**ASSIGNED TASK:** The response must consist of the lines below from the one with "K667 [152 102" through the one with "moved in view 1: K748", exactly as they appear and with both ends kept.

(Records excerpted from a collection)
- - -

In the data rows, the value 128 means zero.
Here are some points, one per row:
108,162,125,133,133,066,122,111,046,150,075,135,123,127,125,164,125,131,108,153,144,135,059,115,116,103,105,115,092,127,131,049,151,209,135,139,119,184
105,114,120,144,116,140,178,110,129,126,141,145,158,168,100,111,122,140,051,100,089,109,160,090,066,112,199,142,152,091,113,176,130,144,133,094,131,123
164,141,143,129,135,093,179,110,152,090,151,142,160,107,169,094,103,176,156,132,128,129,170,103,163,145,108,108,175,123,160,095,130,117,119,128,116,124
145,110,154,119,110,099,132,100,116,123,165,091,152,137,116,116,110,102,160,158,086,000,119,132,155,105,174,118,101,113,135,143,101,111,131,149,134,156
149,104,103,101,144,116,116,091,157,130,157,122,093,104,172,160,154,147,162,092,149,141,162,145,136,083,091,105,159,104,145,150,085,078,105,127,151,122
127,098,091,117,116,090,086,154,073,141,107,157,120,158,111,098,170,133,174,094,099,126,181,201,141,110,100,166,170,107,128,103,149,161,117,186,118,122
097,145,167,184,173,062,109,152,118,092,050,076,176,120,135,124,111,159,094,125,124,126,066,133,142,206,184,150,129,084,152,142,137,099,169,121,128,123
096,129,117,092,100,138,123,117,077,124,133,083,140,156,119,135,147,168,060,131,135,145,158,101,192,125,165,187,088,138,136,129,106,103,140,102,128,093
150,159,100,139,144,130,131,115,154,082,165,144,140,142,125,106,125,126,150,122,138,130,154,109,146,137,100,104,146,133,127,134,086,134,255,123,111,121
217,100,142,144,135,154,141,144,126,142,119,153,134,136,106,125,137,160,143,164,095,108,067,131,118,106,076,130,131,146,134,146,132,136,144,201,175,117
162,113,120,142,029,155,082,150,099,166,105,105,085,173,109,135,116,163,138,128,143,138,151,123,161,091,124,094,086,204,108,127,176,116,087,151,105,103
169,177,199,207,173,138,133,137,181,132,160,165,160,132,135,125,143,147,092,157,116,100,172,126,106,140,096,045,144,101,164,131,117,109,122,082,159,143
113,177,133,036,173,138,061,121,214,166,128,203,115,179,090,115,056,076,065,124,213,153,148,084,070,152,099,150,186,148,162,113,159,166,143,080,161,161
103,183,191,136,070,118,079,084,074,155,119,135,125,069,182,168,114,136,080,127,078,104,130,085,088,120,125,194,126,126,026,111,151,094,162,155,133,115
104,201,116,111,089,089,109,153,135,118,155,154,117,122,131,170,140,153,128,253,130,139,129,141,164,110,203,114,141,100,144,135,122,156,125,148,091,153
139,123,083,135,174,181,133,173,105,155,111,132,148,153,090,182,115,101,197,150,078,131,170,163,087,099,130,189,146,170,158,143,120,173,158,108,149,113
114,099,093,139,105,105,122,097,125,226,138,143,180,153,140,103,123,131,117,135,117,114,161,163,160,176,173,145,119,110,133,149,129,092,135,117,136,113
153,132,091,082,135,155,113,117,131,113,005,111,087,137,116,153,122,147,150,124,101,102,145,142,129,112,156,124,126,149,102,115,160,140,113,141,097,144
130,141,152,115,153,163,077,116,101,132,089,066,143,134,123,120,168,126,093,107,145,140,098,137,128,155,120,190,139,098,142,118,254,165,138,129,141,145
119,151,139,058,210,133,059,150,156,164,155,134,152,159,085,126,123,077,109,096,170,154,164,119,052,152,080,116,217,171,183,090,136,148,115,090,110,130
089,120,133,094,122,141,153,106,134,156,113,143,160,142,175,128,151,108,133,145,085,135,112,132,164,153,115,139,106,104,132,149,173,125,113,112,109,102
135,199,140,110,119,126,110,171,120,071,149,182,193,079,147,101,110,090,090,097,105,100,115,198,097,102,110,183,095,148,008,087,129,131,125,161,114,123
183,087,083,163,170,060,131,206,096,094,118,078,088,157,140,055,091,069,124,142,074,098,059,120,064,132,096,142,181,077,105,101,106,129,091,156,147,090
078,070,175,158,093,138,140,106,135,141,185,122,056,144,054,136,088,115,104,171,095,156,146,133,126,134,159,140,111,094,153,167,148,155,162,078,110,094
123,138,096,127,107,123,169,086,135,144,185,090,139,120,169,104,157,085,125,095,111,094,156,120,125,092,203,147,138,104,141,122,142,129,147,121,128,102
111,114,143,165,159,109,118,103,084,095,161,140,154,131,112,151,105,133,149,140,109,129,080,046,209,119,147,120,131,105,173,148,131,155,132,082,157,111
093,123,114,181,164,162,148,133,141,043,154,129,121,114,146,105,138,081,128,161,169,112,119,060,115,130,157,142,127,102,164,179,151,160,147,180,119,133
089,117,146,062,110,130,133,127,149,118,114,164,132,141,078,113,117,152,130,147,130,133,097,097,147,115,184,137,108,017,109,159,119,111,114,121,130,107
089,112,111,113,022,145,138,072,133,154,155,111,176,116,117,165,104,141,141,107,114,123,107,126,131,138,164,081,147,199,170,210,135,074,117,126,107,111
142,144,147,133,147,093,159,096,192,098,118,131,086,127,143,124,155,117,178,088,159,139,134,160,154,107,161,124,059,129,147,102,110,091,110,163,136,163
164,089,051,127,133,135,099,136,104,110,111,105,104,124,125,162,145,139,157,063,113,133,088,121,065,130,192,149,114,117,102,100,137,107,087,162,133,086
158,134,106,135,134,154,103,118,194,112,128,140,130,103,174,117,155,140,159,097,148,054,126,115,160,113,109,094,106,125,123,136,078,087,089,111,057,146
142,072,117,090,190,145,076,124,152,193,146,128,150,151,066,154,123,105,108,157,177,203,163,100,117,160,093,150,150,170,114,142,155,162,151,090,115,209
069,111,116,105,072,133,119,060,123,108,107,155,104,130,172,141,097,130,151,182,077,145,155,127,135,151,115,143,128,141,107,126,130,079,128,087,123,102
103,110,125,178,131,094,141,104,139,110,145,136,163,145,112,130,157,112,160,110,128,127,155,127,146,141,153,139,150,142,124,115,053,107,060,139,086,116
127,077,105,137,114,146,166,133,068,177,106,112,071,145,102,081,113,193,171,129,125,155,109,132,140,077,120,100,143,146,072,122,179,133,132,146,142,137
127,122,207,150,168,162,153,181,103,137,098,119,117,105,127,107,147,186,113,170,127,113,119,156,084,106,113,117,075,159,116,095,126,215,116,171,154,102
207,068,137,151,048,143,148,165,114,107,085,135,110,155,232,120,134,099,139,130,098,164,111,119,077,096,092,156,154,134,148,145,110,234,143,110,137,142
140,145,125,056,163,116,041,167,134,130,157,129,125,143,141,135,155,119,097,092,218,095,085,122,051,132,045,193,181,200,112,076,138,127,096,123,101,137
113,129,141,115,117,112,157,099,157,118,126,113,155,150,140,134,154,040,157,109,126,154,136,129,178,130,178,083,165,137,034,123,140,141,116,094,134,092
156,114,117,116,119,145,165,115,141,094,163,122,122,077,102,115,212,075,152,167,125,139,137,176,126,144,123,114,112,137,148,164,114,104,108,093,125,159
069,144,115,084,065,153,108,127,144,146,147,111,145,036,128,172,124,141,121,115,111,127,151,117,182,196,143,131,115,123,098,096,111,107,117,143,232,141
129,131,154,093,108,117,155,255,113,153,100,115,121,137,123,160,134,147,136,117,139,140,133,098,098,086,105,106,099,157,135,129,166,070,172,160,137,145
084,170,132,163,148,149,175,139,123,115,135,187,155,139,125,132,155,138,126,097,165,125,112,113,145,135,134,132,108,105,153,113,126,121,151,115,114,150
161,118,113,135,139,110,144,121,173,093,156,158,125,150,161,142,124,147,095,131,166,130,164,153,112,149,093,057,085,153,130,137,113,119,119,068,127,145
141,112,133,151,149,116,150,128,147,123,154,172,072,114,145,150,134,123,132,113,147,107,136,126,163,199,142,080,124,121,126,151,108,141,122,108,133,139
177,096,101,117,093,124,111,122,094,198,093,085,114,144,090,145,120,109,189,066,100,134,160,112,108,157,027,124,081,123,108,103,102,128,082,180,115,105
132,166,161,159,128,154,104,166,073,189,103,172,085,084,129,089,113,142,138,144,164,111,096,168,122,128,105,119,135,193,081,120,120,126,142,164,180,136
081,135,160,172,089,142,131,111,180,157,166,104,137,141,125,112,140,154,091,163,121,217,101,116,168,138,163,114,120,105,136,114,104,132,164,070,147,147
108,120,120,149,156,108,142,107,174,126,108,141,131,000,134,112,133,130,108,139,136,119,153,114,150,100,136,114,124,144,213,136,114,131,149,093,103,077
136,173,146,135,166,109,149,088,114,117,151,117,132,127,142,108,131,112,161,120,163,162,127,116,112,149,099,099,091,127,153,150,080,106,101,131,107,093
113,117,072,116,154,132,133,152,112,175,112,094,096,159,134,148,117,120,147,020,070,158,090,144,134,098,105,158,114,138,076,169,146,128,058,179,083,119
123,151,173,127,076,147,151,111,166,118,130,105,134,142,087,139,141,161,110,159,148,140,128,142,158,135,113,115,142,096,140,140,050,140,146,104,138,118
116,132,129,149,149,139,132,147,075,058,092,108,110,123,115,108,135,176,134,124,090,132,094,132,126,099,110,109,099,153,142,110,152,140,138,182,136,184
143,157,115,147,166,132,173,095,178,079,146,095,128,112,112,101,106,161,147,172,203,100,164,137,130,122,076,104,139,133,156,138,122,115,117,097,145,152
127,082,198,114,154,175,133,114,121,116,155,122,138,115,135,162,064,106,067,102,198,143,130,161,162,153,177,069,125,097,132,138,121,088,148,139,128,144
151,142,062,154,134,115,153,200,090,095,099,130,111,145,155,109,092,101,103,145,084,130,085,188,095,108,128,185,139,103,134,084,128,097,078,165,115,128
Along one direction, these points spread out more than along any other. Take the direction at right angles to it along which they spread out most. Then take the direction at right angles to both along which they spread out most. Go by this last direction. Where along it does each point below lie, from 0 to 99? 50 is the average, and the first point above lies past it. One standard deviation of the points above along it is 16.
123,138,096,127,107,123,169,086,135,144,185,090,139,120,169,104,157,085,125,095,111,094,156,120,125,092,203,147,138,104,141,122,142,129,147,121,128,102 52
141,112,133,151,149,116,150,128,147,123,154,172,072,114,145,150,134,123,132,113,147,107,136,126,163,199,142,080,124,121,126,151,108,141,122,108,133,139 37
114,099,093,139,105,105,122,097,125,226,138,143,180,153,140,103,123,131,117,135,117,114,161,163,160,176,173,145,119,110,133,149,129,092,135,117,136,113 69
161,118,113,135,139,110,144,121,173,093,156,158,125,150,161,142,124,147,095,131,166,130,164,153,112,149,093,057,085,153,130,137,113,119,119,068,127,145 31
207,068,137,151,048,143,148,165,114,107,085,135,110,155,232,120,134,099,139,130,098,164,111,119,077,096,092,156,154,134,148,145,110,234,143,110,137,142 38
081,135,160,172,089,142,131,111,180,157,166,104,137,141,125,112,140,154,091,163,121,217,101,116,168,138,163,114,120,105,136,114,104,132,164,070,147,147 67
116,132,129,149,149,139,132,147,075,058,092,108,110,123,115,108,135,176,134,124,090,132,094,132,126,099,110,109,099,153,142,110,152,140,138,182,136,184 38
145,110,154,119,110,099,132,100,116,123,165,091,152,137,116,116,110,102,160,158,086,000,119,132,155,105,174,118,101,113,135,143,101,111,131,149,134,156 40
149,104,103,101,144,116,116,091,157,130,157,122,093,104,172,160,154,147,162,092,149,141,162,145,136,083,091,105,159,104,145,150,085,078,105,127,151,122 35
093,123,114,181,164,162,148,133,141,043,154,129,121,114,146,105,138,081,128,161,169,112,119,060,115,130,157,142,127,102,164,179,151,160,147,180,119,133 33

- - -

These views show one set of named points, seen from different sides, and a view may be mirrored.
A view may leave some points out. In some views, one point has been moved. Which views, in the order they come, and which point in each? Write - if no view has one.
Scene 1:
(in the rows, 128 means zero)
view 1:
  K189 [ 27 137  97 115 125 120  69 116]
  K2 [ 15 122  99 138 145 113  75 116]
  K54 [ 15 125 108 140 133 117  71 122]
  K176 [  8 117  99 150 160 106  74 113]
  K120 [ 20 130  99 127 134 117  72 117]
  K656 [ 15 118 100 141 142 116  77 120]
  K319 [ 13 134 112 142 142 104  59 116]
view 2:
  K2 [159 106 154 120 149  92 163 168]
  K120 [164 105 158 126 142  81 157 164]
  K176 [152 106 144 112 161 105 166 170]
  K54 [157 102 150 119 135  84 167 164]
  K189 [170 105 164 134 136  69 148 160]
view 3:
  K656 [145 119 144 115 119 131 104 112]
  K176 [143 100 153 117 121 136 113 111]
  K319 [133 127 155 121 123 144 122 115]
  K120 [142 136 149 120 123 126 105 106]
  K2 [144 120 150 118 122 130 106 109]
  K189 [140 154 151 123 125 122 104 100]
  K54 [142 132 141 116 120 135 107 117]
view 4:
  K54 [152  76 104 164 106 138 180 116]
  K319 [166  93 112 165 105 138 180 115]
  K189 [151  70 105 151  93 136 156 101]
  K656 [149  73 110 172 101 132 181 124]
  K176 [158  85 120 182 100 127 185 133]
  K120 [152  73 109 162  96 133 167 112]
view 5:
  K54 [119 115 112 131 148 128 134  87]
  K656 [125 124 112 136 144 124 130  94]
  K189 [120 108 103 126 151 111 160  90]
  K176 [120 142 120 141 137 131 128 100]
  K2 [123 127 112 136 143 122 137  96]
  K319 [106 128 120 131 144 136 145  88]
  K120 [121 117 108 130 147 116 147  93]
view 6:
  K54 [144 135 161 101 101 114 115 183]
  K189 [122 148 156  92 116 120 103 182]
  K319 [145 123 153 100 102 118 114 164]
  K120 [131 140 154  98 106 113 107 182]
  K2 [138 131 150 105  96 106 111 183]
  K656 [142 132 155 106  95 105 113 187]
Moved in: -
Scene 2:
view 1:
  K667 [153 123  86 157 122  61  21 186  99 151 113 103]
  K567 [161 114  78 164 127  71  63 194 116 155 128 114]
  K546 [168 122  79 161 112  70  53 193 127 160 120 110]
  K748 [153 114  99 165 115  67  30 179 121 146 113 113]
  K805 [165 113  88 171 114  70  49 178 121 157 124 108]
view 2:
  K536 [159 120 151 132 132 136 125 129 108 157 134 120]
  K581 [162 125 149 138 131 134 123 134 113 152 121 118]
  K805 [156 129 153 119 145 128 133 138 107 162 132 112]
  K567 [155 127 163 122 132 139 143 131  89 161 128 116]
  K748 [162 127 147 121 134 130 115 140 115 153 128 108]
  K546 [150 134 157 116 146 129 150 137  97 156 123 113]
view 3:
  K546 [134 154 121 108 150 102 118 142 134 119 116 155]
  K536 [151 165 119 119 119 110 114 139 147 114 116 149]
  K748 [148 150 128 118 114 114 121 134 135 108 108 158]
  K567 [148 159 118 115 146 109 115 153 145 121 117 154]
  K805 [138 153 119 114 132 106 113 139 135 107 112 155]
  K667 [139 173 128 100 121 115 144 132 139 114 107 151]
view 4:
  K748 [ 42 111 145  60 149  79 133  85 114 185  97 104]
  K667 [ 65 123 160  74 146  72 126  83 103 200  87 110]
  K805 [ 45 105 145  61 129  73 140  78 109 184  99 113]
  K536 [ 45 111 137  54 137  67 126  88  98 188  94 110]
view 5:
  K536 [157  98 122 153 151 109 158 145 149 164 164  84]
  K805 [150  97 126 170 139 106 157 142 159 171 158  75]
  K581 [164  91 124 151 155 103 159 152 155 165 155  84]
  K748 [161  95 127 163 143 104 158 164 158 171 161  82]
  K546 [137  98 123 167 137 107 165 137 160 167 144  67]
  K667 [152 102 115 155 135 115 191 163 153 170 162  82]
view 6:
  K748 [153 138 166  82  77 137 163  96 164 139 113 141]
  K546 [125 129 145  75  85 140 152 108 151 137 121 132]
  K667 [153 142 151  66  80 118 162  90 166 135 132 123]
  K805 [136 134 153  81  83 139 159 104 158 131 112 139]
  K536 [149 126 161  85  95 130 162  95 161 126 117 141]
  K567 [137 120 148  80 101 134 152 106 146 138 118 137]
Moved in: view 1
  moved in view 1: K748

- - -

**EXERCISE SOLUTION:**
  K667 [152 102 115 155 135 115 191 163 153 170 162  82]
view 6:
  K748 [153 138 166  82  77 137 163  96 164 139 113 141]
  K546 [125 129 145  75  85 140 152 108 151 137 121 132]
  K667 [153 142 151  66  80 118 162  90 166 135 132 123]
  K805 [136 134 153  81  83 139 159 104 158 131 112 139]
  K536 [149 126 161  85  95 130 162  95 161 126 117 141]
  K567 [137 120 148  80 101 134 152 106 146 138 118 137]
Moved in: view 1
  moved in view 1: K748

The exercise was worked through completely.